WORK TO BE COMPLETED
Copy, exactly and without additions, every line in the records below from the one holding "Values that are" through the one holding "bon: [420 609", both ends included.

EXERCISE DATA
*** Begin section ***

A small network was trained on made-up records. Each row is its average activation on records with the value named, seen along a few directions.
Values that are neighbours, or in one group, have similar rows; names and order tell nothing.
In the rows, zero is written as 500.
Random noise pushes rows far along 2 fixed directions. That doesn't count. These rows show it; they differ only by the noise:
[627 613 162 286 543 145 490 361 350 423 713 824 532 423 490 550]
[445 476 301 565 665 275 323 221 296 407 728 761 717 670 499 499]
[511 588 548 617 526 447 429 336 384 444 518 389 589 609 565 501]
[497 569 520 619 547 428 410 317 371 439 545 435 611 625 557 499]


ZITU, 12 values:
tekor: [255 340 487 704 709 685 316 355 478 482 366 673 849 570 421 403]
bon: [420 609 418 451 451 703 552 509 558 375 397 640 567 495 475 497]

*** End section ***
*** Begin section ***

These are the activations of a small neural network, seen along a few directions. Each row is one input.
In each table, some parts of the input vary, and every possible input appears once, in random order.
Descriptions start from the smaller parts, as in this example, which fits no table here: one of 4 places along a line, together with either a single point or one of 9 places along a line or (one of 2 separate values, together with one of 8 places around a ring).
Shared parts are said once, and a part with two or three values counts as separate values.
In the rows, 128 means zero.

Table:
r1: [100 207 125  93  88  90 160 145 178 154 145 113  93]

*** End section ***
*** Begin section ***

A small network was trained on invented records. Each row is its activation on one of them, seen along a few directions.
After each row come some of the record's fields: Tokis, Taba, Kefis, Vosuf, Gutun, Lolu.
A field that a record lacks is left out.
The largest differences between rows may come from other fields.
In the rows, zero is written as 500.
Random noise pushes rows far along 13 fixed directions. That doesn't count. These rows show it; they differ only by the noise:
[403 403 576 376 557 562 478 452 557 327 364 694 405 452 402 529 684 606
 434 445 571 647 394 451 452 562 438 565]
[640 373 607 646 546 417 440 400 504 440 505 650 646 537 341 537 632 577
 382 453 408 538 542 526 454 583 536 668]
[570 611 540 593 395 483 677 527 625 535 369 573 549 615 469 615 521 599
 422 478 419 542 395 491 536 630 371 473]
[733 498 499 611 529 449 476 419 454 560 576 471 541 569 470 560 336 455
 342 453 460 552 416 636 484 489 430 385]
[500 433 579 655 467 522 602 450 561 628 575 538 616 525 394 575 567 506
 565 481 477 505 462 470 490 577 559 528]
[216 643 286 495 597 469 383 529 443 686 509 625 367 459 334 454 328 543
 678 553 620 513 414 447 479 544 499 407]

*** End section ***

OUTPUT OF THE EXERCISE
Values that are neighbours, or in one group, have similar rows; names and order tell nothing.
In the rows, zero is written as 500.
Random noise pushes rows far along 2 fixed directions. That doesn't count. These rows show it; they differ only by the noise:
[627 613 162 286 543 145 490 361 350 423 713 824 532 423 490 550]
[445 476 301 565 665 275 323 221 296 407 728 761 717 670 499 499]
[511 588 548 617 526 447 429 336 384 444 518 389 589 609 565 501]
[497 569 520 619 547 428 410 317 371 439 545 435 611 625 557 499]


ZITU, 12 values:
tekor: [255 340 487 704 709 685 316 355 478 482 366 673 849 570 421 403]
bon: [420 609 418 451 451 703 552 509 558 375 397 640 567 495 475 497]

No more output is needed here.